▶ **About this exercise**
Please copy every line from the records below that contains the string "each".

<<<<

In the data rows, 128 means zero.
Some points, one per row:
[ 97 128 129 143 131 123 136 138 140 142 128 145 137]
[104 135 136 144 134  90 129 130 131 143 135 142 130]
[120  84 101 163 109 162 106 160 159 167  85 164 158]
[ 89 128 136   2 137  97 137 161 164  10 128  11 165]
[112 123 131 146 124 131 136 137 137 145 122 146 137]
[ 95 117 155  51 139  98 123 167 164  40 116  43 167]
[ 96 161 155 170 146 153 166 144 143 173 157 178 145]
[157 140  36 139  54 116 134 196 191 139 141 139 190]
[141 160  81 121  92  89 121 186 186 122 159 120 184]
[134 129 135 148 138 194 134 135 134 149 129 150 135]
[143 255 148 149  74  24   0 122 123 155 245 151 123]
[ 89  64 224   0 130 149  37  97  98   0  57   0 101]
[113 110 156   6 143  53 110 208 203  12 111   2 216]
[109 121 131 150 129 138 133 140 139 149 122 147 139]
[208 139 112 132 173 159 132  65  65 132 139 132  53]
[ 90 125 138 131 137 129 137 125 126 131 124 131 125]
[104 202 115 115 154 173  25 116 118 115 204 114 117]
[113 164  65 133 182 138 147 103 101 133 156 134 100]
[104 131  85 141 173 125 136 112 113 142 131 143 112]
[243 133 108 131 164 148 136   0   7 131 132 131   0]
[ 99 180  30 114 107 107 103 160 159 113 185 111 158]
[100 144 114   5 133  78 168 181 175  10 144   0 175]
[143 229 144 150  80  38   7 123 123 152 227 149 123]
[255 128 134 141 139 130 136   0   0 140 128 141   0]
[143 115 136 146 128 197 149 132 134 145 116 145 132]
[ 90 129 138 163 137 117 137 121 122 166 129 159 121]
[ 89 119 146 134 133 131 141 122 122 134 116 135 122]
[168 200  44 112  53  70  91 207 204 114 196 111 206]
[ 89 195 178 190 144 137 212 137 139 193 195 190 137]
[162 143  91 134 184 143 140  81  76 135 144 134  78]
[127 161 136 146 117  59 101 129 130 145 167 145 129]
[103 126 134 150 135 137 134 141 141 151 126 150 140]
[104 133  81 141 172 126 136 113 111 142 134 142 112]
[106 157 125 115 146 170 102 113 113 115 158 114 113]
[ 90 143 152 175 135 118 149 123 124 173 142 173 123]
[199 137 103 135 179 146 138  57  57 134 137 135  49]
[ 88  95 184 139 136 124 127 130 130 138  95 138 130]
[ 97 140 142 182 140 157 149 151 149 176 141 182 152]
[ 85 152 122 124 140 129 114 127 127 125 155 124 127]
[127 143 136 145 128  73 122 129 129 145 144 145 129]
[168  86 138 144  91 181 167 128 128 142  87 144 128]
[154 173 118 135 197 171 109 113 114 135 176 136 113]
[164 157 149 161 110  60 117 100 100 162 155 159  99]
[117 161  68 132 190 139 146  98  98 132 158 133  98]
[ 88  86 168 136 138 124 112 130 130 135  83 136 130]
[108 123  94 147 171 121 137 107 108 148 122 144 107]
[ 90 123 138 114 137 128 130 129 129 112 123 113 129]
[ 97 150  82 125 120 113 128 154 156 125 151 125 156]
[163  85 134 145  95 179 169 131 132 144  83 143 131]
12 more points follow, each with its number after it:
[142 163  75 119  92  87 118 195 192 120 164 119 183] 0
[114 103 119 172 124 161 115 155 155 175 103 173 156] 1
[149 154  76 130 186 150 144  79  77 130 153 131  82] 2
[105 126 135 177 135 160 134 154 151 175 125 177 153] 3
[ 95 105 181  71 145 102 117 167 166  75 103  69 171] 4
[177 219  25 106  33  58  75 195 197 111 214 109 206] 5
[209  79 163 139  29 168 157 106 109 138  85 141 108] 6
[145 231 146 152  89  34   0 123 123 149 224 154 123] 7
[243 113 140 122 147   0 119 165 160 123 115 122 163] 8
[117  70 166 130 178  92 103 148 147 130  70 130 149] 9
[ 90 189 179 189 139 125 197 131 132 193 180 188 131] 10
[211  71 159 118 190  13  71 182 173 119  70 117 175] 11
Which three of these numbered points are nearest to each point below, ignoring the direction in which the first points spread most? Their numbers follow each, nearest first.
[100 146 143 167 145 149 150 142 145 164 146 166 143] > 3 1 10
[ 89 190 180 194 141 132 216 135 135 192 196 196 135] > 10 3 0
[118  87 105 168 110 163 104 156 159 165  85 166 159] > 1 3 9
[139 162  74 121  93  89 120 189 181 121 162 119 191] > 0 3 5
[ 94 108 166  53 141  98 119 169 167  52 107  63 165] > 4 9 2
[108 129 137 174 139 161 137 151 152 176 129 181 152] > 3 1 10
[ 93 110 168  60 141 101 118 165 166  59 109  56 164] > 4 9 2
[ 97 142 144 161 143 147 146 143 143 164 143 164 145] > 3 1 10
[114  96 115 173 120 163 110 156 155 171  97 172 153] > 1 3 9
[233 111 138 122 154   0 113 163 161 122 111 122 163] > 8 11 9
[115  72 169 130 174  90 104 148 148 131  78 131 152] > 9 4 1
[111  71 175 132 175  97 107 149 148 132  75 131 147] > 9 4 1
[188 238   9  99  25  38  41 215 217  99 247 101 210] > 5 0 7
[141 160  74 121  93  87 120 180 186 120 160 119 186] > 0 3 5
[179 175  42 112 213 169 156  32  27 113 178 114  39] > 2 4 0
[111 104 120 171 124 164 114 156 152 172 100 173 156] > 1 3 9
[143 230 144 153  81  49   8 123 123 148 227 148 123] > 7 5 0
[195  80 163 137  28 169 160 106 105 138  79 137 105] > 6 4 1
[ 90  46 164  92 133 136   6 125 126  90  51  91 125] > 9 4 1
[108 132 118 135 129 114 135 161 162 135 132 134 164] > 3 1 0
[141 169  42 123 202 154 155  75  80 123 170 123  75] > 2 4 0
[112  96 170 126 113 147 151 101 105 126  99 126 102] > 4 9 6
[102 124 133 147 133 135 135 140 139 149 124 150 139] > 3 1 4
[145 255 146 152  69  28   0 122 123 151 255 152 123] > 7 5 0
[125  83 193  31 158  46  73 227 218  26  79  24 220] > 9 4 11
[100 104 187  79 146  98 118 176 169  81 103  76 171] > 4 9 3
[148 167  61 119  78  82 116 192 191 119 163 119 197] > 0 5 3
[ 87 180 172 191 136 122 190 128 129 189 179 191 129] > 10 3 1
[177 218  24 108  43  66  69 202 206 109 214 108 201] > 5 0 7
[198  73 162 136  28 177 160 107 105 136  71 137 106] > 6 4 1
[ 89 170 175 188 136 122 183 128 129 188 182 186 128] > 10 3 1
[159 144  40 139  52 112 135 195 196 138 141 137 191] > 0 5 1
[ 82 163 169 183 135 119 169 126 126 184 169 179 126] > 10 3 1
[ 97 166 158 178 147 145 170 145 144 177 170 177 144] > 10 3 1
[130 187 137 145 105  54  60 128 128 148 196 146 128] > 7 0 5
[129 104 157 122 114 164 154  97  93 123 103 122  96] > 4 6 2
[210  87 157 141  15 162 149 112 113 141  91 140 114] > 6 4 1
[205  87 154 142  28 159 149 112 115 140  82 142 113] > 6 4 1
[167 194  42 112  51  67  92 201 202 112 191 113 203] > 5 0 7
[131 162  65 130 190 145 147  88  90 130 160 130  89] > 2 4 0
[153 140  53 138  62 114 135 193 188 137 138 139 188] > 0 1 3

>>>>

▶ **Solution to the exercise**
12 more points follow, each with its number after it:
Which three of these numbered points are nearest to each point below, ignoring the direction in which the first points spread most? Their numbers follow each, nearest first.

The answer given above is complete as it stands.